__WHAT THIS TASK INVOLVES__: Would you please return the line containing "return codes * scale" and all the lines after it through the end of the records below, unchanged and on their own?

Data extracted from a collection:
Below are the code and all the weights of a small trained network. Each question names an input and a target symbol and asks about switching units off, where a switched-off unit gives its printed mean instead of its output.

import numpy as np


def w(rows, s, z=0):
    codes = np.array(rows[::2]) - 128.0
    scale = np.full(codes.shape[1], s)
    scale[-1] = z or s
    return codes * scale


def f(y):
    return y / 2 * (1 + np.tanh(0.7978845608 * (y + 0.044715 * y**3)))


def softmax(a):
    e = np.exp(a - a.max(-1, keepdims=True))
    return e / e.sum(-1, keepdims=True)


def log_softmax(a):
    a = a - a.max(-1, keepdims=True)
    return a - np.log(np.exp(a).sum(-1, keepdims=True))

__WRITTEN RESPONSE__:
    return codes * scale


def f(y):
    return y / 2 * (1 + np.tanh(0.7978845608 * (y + 0.044715 * y**3)))


def softmax(a):
    e = np.exp(a - a.max(-1, keepdims=True))
    return e / e.sum(-1, keepdims=True)


def log_softmax(a):
    a = a - a.max(-1, keepdims=True)
    return a - np.log(np.exp(a).sum(-1, keepdims=True))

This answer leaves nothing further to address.